[Records from a dataset]
================
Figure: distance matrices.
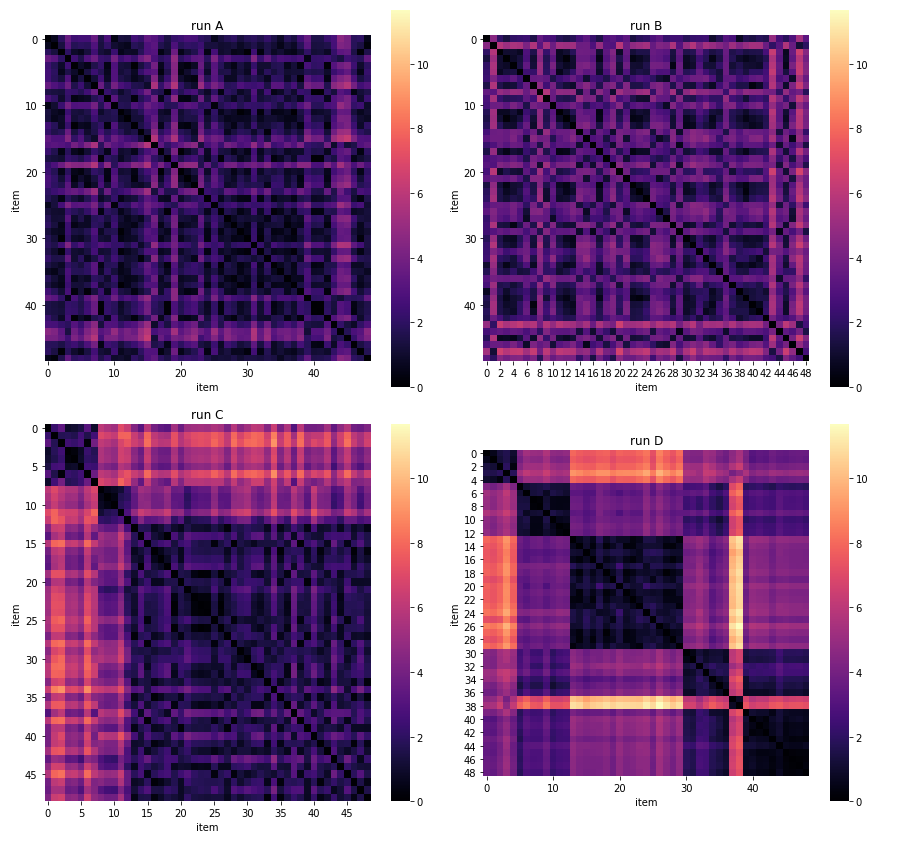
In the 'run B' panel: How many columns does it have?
49
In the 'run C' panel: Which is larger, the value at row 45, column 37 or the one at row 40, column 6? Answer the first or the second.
the second
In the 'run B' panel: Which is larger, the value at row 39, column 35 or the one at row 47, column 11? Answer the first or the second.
the second
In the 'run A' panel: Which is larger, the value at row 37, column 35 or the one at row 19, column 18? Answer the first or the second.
the second
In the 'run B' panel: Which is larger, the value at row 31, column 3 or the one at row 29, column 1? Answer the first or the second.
the second
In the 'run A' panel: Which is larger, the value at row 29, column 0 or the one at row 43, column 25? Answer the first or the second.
the second
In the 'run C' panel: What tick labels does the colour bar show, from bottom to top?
0, 2, 4, 6, 8, 10
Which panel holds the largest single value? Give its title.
run D
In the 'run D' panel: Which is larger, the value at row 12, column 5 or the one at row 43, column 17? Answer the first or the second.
the second
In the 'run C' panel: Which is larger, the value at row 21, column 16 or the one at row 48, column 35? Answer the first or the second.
the first
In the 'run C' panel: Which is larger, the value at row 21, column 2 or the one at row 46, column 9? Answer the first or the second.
the first
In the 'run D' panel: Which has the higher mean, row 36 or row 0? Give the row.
0
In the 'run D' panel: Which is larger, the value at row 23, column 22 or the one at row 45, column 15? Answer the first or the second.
the second
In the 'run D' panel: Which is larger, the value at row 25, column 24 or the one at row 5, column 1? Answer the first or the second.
the second
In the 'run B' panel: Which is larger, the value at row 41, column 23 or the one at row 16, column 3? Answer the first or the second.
the second
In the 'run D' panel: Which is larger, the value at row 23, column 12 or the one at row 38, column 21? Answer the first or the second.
the second
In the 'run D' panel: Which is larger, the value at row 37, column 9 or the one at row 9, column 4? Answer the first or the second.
the first
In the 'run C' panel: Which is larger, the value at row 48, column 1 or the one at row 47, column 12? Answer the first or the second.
the first
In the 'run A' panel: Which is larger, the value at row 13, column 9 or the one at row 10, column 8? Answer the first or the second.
the second
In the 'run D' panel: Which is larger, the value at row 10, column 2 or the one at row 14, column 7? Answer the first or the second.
the first
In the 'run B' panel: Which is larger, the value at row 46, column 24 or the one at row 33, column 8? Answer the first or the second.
the second
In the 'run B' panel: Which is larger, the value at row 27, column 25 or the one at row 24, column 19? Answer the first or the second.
the second
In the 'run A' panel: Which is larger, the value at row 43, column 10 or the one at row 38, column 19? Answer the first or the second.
the second
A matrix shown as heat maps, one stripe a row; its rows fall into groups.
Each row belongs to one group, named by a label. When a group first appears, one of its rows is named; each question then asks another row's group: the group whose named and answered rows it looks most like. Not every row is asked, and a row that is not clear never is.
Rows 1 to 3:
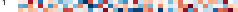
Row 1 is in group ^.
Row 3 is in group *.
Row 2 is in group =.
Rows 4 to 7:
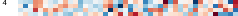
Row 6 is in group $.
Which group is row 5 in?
*
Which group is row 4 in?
*
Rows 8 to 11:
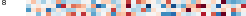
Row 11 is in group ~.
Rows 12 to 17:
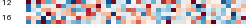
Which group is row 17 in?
$
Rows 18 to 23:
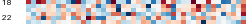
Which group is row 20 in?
=
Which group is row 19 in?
=
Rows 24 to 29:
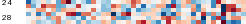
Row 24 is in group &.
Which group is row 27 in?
~
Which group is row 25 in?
*
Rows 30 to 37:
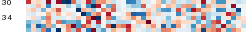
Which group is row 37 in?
&
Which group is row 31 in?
^
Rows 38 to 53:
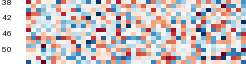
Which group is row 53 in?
$
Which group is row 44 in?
=
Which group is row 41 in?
=
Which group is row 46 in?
*
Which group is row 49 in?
$
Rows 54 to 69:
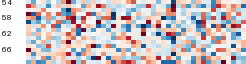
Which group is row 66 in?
=
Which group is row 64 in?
&
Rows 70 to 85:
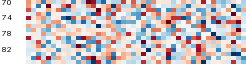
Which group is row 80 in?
^
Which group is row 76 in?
=
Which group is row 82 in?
=
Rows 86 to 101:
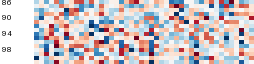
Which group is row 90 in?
=
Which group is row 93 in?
^
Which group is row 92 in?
$
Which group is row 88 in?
&
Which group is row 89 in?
*
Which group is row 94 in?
$
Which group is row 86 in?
~
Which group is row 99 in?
^
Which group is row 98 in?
*
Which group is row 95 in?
=
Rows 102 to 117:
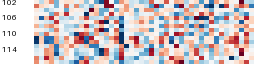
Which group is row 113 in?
$
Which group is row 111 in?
~
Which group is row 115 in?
^
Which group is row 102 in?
^
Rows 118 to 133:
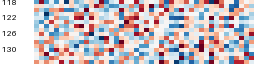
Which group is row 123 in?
$
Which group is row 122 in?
~
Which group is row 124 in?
~
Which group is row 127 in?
^
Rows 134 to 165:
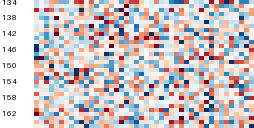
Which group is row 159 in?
=
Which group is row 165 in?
$
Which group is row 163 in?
*
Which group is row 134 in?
~
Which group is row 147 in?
=
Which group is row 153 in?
~
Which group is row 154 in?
=
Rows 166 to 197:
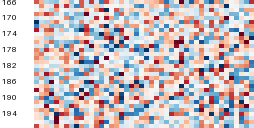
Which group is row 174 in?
^
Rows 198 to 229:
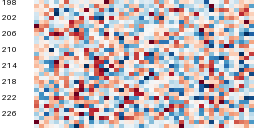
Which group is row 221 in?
&
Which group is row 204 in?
=
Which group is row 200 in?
&
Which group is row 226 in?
~
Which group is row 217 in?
$
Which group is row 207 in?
~
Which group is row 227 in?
$
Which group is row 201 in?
^
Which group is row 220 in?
~
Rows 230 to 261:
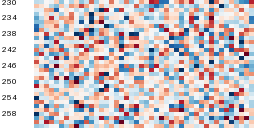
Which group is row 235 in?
$
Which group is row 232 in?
^
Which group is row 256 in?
~
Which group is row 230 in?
*
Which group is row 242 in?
*
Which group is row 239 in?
~
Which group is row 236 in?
=
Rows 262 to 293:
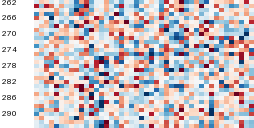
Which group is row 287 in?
^
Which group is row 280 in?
^
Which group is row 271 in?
~
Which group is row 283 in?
~
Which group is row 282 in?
$
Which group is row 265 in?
~
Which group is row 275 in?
*
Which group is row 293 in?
^
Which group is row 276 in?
^
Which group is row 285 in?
$
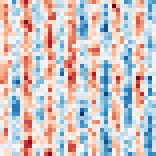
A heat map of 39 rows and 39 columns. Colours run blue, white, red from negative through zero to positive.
The ninth with the lowest average is the bottom right. The grain runs up and down. Upright stripes repeat 7 times across the table.
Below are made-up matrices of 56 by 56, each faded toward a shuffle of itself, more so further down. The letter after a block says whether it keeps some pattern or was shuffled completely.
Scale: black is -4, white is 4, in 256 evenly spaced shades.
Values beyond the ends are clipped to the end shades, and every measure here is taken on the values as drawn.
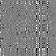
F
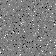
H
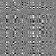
F
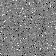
H
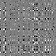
F
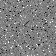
H
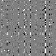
F
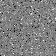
H
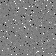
H
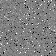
H
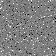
H
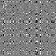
F
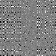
F
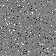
H
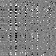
F
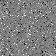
H
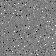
H
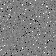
H
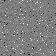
H
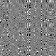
F
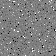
H
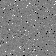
H
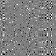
F
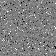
H
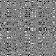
F
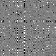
F
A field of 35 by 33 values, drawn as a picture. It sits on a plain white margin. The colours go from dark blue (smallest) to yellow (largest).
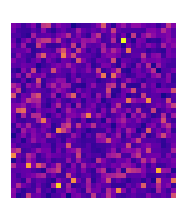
Histogram: skewed, a long tail of high values. Slope: none. Grain: fine. Odd rows or columns: none. Average level on the scale: 20%.
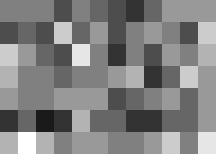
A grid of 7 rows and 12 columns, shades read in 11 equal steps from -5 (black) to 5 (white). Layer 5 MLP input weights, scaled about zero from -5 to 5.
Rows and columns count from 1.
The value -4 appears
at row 6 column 3
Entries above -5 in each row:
12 12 12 12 12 12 12
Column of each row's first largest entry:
10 4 5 11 1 5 2
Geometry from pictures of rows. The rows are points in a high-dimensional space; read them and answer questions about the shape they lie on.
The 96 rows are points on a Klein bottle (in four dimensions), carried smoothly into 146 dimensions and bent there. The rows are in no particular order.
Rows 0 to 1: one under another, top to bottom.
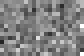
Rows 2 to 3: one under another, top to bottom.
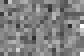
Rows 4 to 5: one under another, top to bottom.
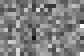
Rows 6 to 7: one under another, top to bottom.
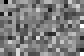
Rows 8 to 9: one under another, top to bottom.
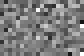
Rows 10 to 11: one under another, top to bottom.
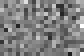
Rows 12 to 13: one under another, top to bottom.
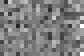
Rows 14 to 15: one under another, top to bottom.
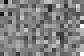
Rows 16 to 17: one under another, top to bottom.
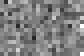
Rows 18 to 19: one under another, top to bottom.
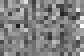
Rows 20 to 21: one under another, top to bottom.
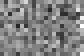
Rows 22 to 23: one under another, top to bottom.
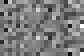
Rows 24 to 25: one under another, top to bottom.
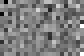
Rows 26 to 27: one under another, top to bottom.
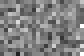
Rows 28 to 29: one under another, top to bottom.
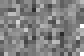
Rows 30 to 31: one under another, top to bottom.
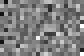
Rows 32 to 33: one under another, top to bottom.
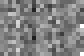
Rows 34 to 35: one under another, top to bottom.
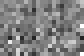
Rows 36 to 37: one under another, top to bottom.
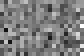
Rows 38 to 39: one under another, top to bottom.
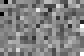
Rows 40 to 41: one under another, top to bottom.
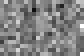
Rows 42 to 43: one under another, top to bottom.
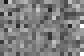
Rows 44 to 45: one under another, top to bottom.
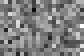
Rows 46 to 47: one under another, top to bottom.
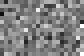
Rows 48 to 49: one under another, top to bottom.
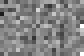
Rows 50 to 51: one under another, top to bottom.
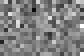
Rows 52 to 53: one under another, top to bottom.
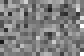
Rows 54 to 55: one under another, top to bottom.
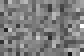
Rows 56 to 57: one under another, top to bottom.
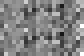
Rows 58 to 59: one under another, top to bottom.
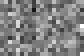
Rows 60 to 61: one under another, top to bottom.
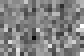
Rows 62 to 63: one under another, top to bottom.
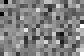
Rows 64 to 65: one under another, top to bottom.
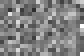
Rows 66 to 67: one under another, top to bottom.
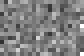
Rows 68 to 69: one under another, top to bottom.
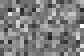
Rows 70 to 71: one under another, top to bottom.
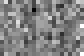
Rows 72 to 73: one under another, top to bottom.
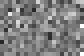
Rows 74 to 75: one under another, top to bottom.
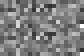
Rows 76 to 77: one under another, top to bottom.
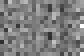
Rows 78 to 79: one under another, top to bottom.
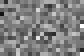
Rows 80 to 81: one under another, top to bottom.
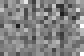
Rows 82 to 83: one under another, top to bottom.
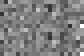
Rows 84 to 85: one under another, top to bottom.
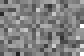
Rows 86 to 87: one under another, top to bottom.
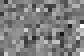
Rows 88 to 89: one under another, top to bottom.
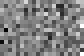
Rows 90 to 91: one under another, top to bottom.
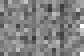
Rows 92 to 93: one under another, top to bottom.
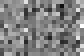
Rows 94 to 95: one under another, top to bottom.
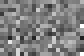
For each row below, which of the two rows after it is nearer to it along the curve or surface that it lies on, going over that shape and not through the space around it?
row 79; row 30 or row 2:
================
» WORK INSTRUCTION:
Read the entries and show each line that mentions "shape".

» RESPONSE TO THIS TASK:
Geometry from pictures of rows. The rows are points in a high-dimensional space; read them and answer questions about the shape they lie on.
For each row below, which of the two rows after it is nearer to it along the curve or surface that it lies on, going over that shape and not through the space around it?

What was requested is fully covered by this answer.